- EXERCISE -
Within the material below, locate the line with "379 645 654" and the line with "[388 762 615", then return those two lines and all lines between them, exactly as written.

* * * * * * * * *

Each row below holds a small network's activations on one record, seen along a few directions.
After each row come some of the record's fields: FUB, RIPI, LAGIG, MUKE, GIMI, ZINI.
Not every record has every field; a missing one is written missing.
The largest differences between rows may come from other fields.
(in the rows, 500 means zero)
Random noise pushes rows far along 3 fixed directions. That doesn't count. These rows show it; they differ only by the noise:
[603 364 514 461 441 464 468 578 564 646 502 380 499 584 599 534 457 472
 594 385 422 343 455]
[681 635 436 682 283 550 347 649 393 660 406 362 397 462 687 133 457 792
 597 350 261 438 441]
[495 522 528 233 703 369 627 404 538 579 545 691 337 333 732 555 538 330
 549 584 366 489 371]
[610 361 468 319 646 435 536 443 579 522 517 425 457 402 690 596 537 431
 689 354 417 392 428]
[611 552 454 421 558 461 496 483 477 563 476 497 371 340 737 371 527 566
 633 415 319 466 405]

[394 536 581 399 531 410 576 514 434 448 564 702 548 492 384 477 469 312
 343 628 560 661 501] => {FUB: podan, RIPI: zome, LAGIG: tanev, MUKE: zega, GIMI: sipu, ZINI: sug}
[467 438 495 424 587 392 398 491 424 436 528 564 556 438 518 577 478 473
 542 520 499 493 414] => {FUB: dideg, RIPI: rop, LAGIG: tanev, MUKE: tabif, GIMI: missing, ZINI: dugom}
[354 428 588 379 534 434 623 470 561 541 577 605 486 647 313 694 533 262
 379 645 654 501 479] => {FUB: dideg, RIPI: zome, LAGIG: tanev, MUKE: tabif, GIMI: missing, ZINI: sug}
[656 303 471 511 565 513 500 459 589 454 498 250 482 517 536 628 573 555
 679 316 566 445 580] => {FUB: podan, RIPI: zome, LAGIG: tanev, MUKE: zega, GIMI: sipu, ZINI: zasa}
[266 311 642 277 572 368 600 509 576 553 661 683 604 633 413 844 465 129
 389 686 562 488 529] => {FUB: podan, RIPI: rop, LAGIG: tanev, MUKE: zega, GIMI: ramin, ZINI: zasa}
[490 419 478 363 734 485 593 285 513 221 545 492 498 284 481 588 622 510
 647 389 577 630 543] => {FUB: podan, RIPI: zome, LAGIG: tanev, MUKE: tabif, GIMI: missing, ZINI: zasa}
[532 565 464 267 801 404 556 277 499 421 522 607 319 210 777 520 625 500
 509 520 445 563 395] => {FUB: meli, RIPI: disu, LAGIG: tafuv, MUKE: tabif, GIMI: missing, ZINI: sug}
[513 434 432 709 229 702 599 527 809 570 433 337 391 827 214 659 527 487
 389 515 709 366 629] => {FUB: dideg, RIPI: zome, LAGIG: tanev, MUKE: rebok, GIMI: missing, ZINI: sug}
[479 141 620 283 667 395 505 492 647 592 618 490 601 648 571 849 490 283
 524 515 523 288 460] => {FUB: meli, RIPI: rop, LAGIG: tafuv, MUKE: tabif, GIMI: missing, ZINI: sug}
[468 632 455 487 612 540 588 378 458 339 438 544 416 276 528 404 548 541
 529 509 525 717 556] => {FUB: podan, RIPI: zome, LAGIG: tanev, MUKE: pef, GIMI: missing, ZINI: dugom}
[388 762 615 473 393 459 597 600 392 695 493 772 309 491 516 310 475 470
 313 803 389 560 441] => {FUB: dideg, RIPI: kora, LAGIG: tafuv, MUKE: zega, GIMI: sipu, ZINI: sug}
[465 769 526 529 514 526 567 468 437 540 464 737 410 466 601 240 450 597
 442 692 441 638 440] => {FUB: meli, RIPI: disu, LAGIG: tafuv, MUKE: rebok, GIMI: missing, ZINI: dugom}
[458 342 622 463 387 420 435 634 542 805 560 444 526 793 529 635 368 372
 390 641 512 397 523] => {FUB: meli, RIPI: disu, LAGIG: tafuv, MUKE: zega, GIMI: sipu, ZINI: dugom}
[458 232 568 350 470 367 550 639 596 715 603 501 606 819 486 843 393 204
 395 564 551 281 527] => {FUB: meli, RIPI: rop, LAGIG: tanev, MUKE: zega, GIMI: sipu, ZINI: sug}
[563 520 474 529 446 440 423 610 422 645 463 486 411 508 644 446 420 586
 506 543 382 444 469] => {FUB: dideg, RIPI: rop, LAGIG: tanev, MUKE: zega, GIMI: sipu, ZINI: dugom}
[450 520 543 657 339 555 578 547 629 588 475 441 431 710 350 564 462 416
 417 593 627 519 603] => {FUB: podan, RIPI: zome, LAGIG: tanev, MUKE: pef, GIMI: missing, ZINI: dugom}
[675 344 475 545 455 503 377 597 498 540 501 236 644 598 576 499 496 638
 618 301 493 415 492] => {FUB: meli, RIPI: disu, LAGIG: tafuv, MUKE: zega, GIMI: ramin, ZINI: sug}
[434 761 488 554 433 505 531 480 392 443 513 731 328 412 432 278 581 580
 388 697 503 652 466] => {FUB: dideg, RIPI: zome, LAGIG: tanev, MUKE: tabif, GIMI: missing, ZINI: sug}
[412 638 579 419 548 422 619 450 481 686 505 770 334 425 595 396 521 441
 348 711 368 508 376] => {FUB: dideg, RIPI: rop, LAGIG: tafuv, MUKE: tabif, GIMI: missing, ZINI: sug}
[695 392 393 557 543 631 474 476 615 358 457 288 469 438 490 532 601 594
 733 312 497 496 577] => {FUB: podan, RIPI: zome, LAGIG: tafuv, MUKE: zega, GIMI: sipu, ZINI: sug}
[531 316 566 428 533 501 510 506 540 469 537 371 677 639 534 643 435 397
 511 483 583 431 530] => {FUB: meli, RIPI: disu, LAGIG: tafuv, MUKE: pef, GIMI: missing, ZINI: zasa}
[572 444 472 224 740 395 504 405 444 433 554 561 560 294 774 543 541 435
 634 485 381 491 420] => {FUB: meli, RIPI: rop, LAGIG: tafuv, MUKE: zega, GIMI: sipu, ZINI: sug}
[549 356 404 613 481 582 517 420 580 399 385 283 556 527 401 622 526 635
 603 257 589 403 573] => {FUB: dideg, RIPI: rop, LAGIG: tanev, MUKE: rebok, GIMI: missing, ZINI: dugom}
[371 462 623 535 266 433 526 652 524 733 561 654 477 766 358 558 399 373
 239 688 568 386 514] => {FUB: dideg, RIPI: rop, LAGIG: tanev, MUKE: tabif, GIMI: missing, ZINI: sug}
[448 419 508 605 265 503 412 666 459 494 534 403 732 749 245 531 411 484
 428 412 586 396 546] => {FUB: dideg, RIPI: rop, LAGIG: tanev, MUKE: rebok, GIMI: missing, ZINI: sug}
[654 341 509 572 481 545 477 538 667 515 478 220 436 623 481 604 548 538
 684 257 524 365 590] => {FUB: podan, RIPI: kora, LAGIG: tanev, MUKE: zega, GIMI: sipu, ZINI: sug}
[403 416 614 453 427 440 583 501 719 776 562 565 340 752 444 704 486 306
 275 683 624 386 508] => {FUB: meli, RIPI: disu, LAGIG: tafuv, MUKE: tabif, GIMI: missing, ZINI: sug}
[493 350 616 432 501 473 552 561 602 660 560 514 458 615 457 700 467 286
 414 608 535 472 516] => {FUB: podan, RIPI: zome, LAGIG: tafuv, MUKE: zega, GIMI: ramin, ZINI: sug}
[436 535 466 556 644 563 625 310 598 228 457 550 475 332 371 544 634 508
 526 466 578 591 563] => {FUB: podan, RIPI: kora, LAGIG: tanev, MUKE: rebok, GIMI: missing, ZINI: zasa}
[398 625 523 405 541 392 456 508 359 512 531 718 544 437 474 475 407 445
 437 588 445 576 385] => {FUB: dideg, RIPI: rop, LAGIG: tanev, MUKE: rebok, GIMI: missing, ZINI: dugom}
[597 175 452 439 484 519 423 567 599 501 555 242 674 720 485 711 466 409
 622 290 619 360 563] => {FUB: meli, RIPI: disu, LAGIG: tafuv, MUKE: zega, GIMI: sipu, ZINI: sug}
[428 361 593 350 512 412 566 577 620 718 586 600 500 705 503 780 435 225
 369 682 584 444 480] => {FUB: meli, RIPI: disu, LAGIG: tafuv, MUKE: zega, GIMI: ramin, ZINI: zasa}
[482 564 514 499 564 489 532 459 408 283 495 607 627 404 445 401 509 478
 521 419 557 668 501] => {FUB: podan, RIPI: pimub, LAGIG: tanev, MUKE: rebok, GIMI: missing, ZINI: zasa}
[434 197 553 449 447 445 541 561 679 565 547 426 592 774 338 840 488 306
 410 507 649 293 529] => {FUB: dideg, RIPI: rop, LAGIG: tanev, MUKE: tabif, GIMI: missing, ZINI: sug}
[366 631 523 614 440 582 643 368 578 386 436 728 395 499 302 498 563 483
 369 655 676 649 573] => {FUB: podan, RIPI: zome, LAGIG: tanev, MUKE: rebok, GIMI: missing, ZINI: dugom}
[390 712 570 386 613 453 575 455 345 347 561 808 507 248 551 283 545 482
 424 592 475 775 418] => {FUB: podan, RIPI: pimub, LAGIG: tanev, MUKE: zega, GIMI: ramin, ZINI: sug}
[626 384 453 584 446 634 540 488 634 408 418 396 552 557 346 613 546 489
 560 397 597 486 602] => {FUB: podan, RIPI: zome, LAGIG: tafuv, MUKE: rebok, GIMI: missing, ZINI: sug}
[450 288 605 262 692 390 573 458 495 451 568 591 670 457 531 693 492 279
 555 515 535 493 393] => {FUB: dideg, RIPI: rop, LAGIG: tafuv, MUKE: zega, GIMI: ramin, ZINI: zasa}
[453 427 599 609 287 522 433 638 449 515 535 511 744 796 260 517 395 406
 344 498 612 544 576] => {FUB: podan, RIPI: disu, LAGIG: tanev, MUKE: rebok, GIMI: missing, ZINI: sug}
[383 761 497 504 578 467 599 454 501 541 477 728 354 318 648 300 493 506
 411 716 413 620 448] => {FUB: meli, RIPI: rop, LAGIG: tafuv, MUKE: pef, GIMI: missing, ZINI: dugom}
[341 706 583 547 399 478 600 593 408 625 532 746 377 529 429 314 494 453
 267 734 458 701 478] => {FUB: podan, RIPI: zome, LAGIG: tanev, MUKE: zega, GIMI: ramin, ZINI: sug}
[541 746 481 640 385 535 476 562 415 652 432 486 284 453 721 212 497 682
 403 587 323 464 491] => {FUB: meli, RIPI: rop, LAGIG: tafuv, MUKE: pef, GIMI: missing, ZINI: sug}
[598 389 404 434 568 544 489 445 577 501 514 289 509 542 589 599 518 497
 600 390 485 443 532] => {FUB: meli, RIPI: disu, LAGIG: tafuv, MUKE: pef, GIMI: missing, ZINI: sug}
[545 584 514 682 404 561 369 512 406 510 496 439 518 407 521 283 509 667
 475 396 406 504 470] => {FUB: podan, RIPI: rop, LAGIG: tafuv, MUKE: tabif, GIMI: missing, ZINI: sug}
[467 499 438 446 534 437 525 428 527 513 512 493 509 516 553 571 494 432
 526 584 504 546 484] => {FUB: meli, RIPI: disu, LAGIG: tafuv, MUKE: pef, GIMI: missing, ZINI: dugom}

Here are new rows. What are their fields?
[488 476 524 522 511 492 550 558 526 558 483 557 454 568 423 572 490 486
 482 604 556 510 520] => {FUB: dideg, RIPI: zome, LAGIG: tanev, MUKE: zega, GIMI: sipu, ZINI: dugom}
[507 493 427 432 748 514 521 268 482 255 445 502 541 232 650 514 583 545
 657 356 477 528 445] => {FUB: meli, RIPI: rop, LAGIG: tafuv, MUKE: rebok, GIMI: missing, ZINI: dugom}
[544 810 480 663 304 527 447 580 385 497 429 630 399 465 407 211 475 702
 380 581 436 660 466] => {FUB: dideg, RIPI: zome, LAGIG: tanev, MUKE: rebok, GIMI: missing, ZINI: sug}
[449 366 624 308 673 367 487 517 507 582 528 629 584 495 667 675 440 338
 532 534 465 462 411] => {FUB: meli, RIPI: rop, LAGIG: tafuv, MUKE: zega, GIMI: ramin, ZINI: dugom}
[491 204 492 391 615 478 448 462 598 420 567 403 625 477 447 813 521 409
 632 365 658 390 524] => {FUB: dideg, RIPI: rop, LAGIG: tanev, MUKE: tabif, GIMI: missing, ZINI: dugom}
[573 547 490 447 450 383 465 556 474 691 491 510 303 498 720 462 490 532
 458 619 319 406 449] => {FUB: dideg, RIPI: rop, LAGIG: tanev, MUKE: zega, GIMI: sipu, ZINI: sug}
[486 655 508 683 276 495 358 640 282 597 464 512 593 572 454 289 368 611
 431 482 373 533 557] => {FUB: podan, RIPI: rop, LAGIG: tanev, MUKE: rebok, GIMI: missing, ZINI: dugom}
[583 259 369 489 588 629 408 411 570 336 481 243 744 524 391 585 519 611
 743 159 687 457 564] => {FUB: meli, RIPI: disu, LAGIG: tafuv, MUKE: rebok, GIMI: missing, ZINI: dugom}
[315 376 663 389 534 399 577 483 637 670 605 698 531 651 487 714 417 234
 339 735 587 392 453] => {FUB: meli, RIPI: rop, LAGIG: tafuv, MUKE: tabif, GIMI: missing, ZINI: dugom}
[330 679 562 568 369 444 562 560 492 655 499 702 423 486 487 364 411 415
 319 775 434 537 473] => {FUB: dideg, RIPI: rop, LAGIG: tafuv, MUKE: pef, GIMI: missing, ZINI: dugom}
[467 609 570 607 398 539 463 470 492 625 526 583 442 535 477 393 509 546
 335 657 440 540 482] => {FUB: podan, RIPI: disu, LAGIG: tafuv, MUKE: tabif, GIMI: missing, ZINI: sug}
[511 483 489 313 685 439 597 419 518 553 552 598 481 480 590 643 460 332
 415 559 469 540 461] => {FUB: meli, RIPI: disu, LAGIG: tafuv, MUKE: rebok, GIMI: missing, ZINI: sug}
[426 605 528 486 551 424 556 519 493 553 530 662 365 447 491 475 480 469
 433 658 490 614 446] => {FUB: dideg, RIPI: zome, LAGIG: tanev, MUKE: zega, GIMI: ramin, ZINI: dugom}
[381 549 564 613 391 564 588 458 594 521 449 565 373 588 333 489 528 494
 405 612 636 583 589] => {FUB: podan, RIPI: zome, LAGIG: tanev, MUKE: tabif, GIMI: missing, ZINI: dugom}
[540 508 596 473 415 399 449 578 438 720 491 514 394 496 720 440 486 529
 473 557 290 428 407] => {FUB: dideg, RIPI: rop, LAGIG: tafuv, MUKE: zega, GIMI: ramin, ZINI: sug}
[418 541 558 405 537 368 469 564 342 619 511 710 561 430 683 378 422 427
 425 639 379 578 379] => {FUB: meli, RIPI: rop, LAGIG: tafuv, MUKE: zega, GIMI: ramin, ZINI: dugom}
[459 544 499 435 441 413 557 571 466 658 530 536 381 556 589 484 489 419
 442 633 412 432 470] => {FUB: dideg, RIPI: rop, LAGIG: tanev, MUKE: zega, GIMI: sipu, ZINI: sug}
[475 623 431 477 652 499 530 365 391 316 479 551 375 262 521 377 603 602
 612 453 510 643 479] => {FUB: dideg, RIPI: zome, LAGIG: tanev, MUKE: tabif, GIMI: missing, ZINI: dugom}
[455 318 541 465 488 395 475 520 593 578 548 474 527 661 432 733 457 388
 466 569 597 345 482] => {FUB: dideg, RIPI: rop, LAGIG: tanev, MUKE: tabif, GIMI: missing, ZINI: dugom}
[581 672 408 433 617 480 492 454 342 437 462 526 341 175 763 260 570 621
 644 414 290 554 449] => {FUB: dideg, RIPI: rop, LAGIG: tafuv, MUKE: zega, GIMI: sipu, ZINI: sug}
[505 211 633 536 272 440 413 748 504 687 548 386 729 840 428 689 358 318
 428 473 525 284 490] => {FUB: dideg, RIPI: rop, LAGIG: tafuv, MUKE: zega, GIMI: ramin, ZINI: sug}
[561 319 398 349 778 421 488 331 565 487 530 344 407 357 706 675 578 540
 729 307 436 388 486] => {FUB: meli, RIPI: rop, LAGIG: tanev, MUKE: tabif, GIMI: missing, ZINI: dugom}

* * * * * * * * *

- PROBLEM SOLUTION -
 379 645 654 501 479] => {FUB: dideg, RIPI: zome, LAGIG: tanev, MUKE: tabif, GIMI: missing, ZINI: sug}
[656 303 471 511 565 513 500 459 589 454 498 250 482 517 536 628 573 555
 679 316 566 445 580] => {FUB: podan, RIPI: zome, LAGIG: tanev, MUKE: zega, GIMI: sipu, ZINI: zasa}
[266 311 642 277 572 368 600 509 576 553 661 683 604 633 413 844 465 129
 389 686 562 488 529] => {FUB: podan, RIPI: rop, LAGIG: tanev, MUKE: zega, GIMI: ramin, ZINI: zasa}
[490 419 478 363 734 485 593 285 513 221 545 492 498 284 481 588 622 510
 647 389 577 630 543] => {FUB: podan, RIPI: zome, LAGIG: tanev, MUKE: tabif, GIMI: missing, ZINI: zasa}
[532 565 464 267 801 404 556 277 499 421 522 607 319 210 777 520 625 500
 509 520 445 563 395] => {FUB: meli, RIPI: disu, LAGIG: tafuv, MUKE: tabif, GIMI: missing, ZINI: sug}
[513 434 432 709 229 702 599 527 809 570 433 337 391 827 214 659 527 487
 389 515 709 366 629] => {FUB: dideg, RIPI: zome, LAGIG: tanev, MUKE: rebok, GIMI: missing, ZINI: sug}
[479 141 620 283 667 395 505 492 647 592 618 490 601 648 571 849 490 283
 524 515 523 288 460] => {FUB: meli, RIPI: rop, LAGIG: tafuv, MUKE: tabif, GIMI: missing, ZINI: sug}
[468 632 455 487 612 540 588 378 458 339 438 544 416 276 528 404 548 541
 529 509 525 717 556] => {FUB: podan, RIPI: zome, LAGIG: tanev, MUKE: pef, GIMI: missing, ZINI: dugom}
[388 762 615 473 393 459 597 600 392 695 493 772 309 491 516 310 475 470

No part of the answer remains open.